* About this exercise: Take the line with "83 178 143 111" and the rest of the lines after it, to the end of the entries, and restate them exactly.

Excerpts from a dataset:
======

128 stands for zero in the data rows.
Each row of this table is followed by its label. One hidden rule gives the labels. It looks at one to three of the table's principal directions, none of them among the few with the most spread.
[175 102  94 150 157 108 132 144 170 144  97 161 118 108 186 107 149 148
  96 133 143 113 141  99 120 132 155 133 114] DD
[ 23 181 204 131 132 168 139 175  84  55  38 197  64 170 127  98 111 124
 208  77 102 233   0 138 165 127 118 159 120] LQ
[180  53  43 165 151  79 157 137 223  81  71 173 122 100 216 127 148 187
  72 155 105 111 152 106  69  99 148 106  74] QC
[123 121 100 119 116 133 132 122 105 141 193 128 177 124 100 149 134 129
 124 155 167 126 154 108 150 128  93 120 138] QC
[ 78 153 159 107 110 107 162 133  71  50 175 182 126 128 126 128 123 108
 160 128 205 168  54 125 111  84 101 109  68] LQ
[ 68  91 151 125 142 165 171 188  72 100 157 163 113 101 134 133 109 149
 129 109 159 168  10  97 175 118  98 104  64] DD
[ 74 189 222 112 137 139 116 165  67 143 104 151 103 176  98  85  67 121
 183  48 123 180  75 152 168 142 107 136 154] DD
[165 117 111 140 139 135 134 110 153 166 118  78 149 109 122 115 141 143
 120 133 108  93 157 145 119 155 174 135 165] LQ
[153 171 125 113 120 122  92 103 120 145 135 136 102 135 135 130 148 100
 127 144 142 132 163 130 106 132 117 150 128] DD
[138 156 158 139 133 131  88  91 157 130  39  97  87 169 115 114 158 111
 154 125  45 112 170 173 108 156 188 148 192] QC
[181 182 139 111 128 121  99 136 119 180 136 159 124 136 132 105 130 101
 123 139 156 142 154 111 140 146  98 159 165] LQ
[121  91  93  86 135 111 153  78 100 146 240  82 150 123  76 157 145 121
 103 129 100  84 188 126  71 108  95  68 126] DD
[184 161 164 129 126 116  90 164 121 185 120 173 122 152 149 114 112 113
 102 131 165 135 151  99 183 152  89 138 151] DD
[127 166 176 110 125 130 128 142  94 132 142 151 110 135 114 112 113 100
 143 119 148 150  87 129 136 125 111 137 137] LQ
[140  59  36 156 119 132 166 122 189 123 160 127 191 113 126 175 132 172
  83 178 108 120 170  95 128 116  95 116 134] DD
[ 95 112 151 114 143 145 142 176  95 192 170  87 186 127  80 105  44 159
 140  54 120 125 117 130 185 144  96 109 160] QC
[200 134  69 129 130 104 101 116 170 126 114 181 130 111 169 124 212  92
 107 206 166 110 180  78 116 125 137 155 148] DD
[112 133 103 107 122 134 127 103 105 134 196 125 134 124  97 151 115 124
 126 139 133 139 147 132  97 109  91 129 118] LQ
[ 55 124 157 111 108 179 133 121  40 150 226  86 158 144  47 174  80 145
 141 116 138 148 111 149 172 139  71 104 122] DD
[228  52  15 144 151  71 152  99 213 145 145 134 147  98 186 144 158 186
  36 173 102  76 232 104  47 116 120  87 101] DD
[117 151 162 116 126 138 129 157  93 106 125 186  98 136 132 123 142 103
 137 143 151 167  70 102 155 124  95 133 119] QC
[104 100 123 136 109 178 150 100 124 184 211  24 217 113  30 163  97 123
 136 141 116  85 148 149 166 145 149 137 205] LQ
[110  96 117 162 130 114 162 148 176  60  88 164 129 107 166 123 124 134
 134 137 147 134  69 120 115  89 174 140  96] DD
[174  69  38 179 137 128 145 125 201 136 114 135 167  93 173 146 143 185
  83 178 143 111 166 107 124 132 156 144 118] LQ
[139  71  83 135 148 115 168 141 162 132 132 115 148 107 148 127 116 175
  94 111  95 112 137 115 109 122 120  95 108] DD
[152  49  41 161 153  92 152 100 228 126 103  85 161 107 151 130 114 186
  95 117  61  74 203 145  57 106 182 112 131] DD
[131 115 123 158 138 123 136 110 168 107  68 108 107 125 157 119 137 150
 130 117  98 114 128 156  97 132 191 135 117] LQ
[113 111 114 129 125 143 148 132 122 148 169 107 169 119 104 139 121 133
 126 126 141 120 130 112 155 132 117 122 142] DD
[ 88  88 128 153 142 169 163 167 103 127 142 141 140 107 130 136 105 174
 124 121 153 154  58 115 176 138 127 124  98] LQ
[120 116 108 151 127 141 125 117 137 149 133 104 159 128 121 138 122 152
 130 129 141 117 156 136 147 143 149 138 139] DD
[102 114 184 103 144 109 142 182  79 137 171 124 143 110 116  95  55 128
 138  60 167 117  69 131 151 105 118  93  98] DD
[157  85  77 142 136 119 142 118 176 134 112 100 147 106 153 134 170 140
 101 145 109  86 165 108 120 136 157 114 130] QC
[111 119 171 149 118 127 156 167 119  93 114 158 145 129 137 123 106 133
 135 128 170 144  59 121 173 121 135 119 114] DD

======

* Task output:
  83 178 143 111 166 107 124 132 156 144 118] LQ
[139  71  83 135 148 115 168 141 162 132 132 115 148 107 148 127 116 175
  94 111  95 112 137 115 109 122 120  95 108] DD
[152  49  41 161 153  92 152 100 228 126 103  85 161 107 151 130 114 186
  95 117  61  74 203 145  57 106 182 112 131] DD
[131 115 123 158 138 123 136 110 168 107  68 108 107 125 157 119 137 150
 130 117  98 114 128 156  97 132 191 135 117] LQ
[113 111 114 129 125 143 148 132 122 148 169 107 169 119 104 139 121 133
 126 126 141 120 130 112 155 132 117 122 142] DD
[ 88  88 128 153 142 169 163 167 103 127 142 141 140 107 130 136 105 174
 124 121 153 154  58 115 176 138 127 124  98] LQ
[120 116 108 151 127 141 125 117 137 149 133 104 159 128 121 138 122 152
 130 129 141 117 156 136 147 143 149 138 139] DD
[102 114 184 103 144 109 142 182  79 137 171 124 143 110 116  95  55 128
 138  60 167 117  69 131 151 105 118  93  98] DD
[157  85  77 142 136 119 142 118 176 134 112 100 147 106 153 134 170 140
 101 145 109  86 165 108 120 136 157 114 130] QC
[111 119 171 149 118 127 156 167 119  93 114 158 145 129 137 123 106 133
 135 128 170 144  59 121 173 121 135 119 114] DD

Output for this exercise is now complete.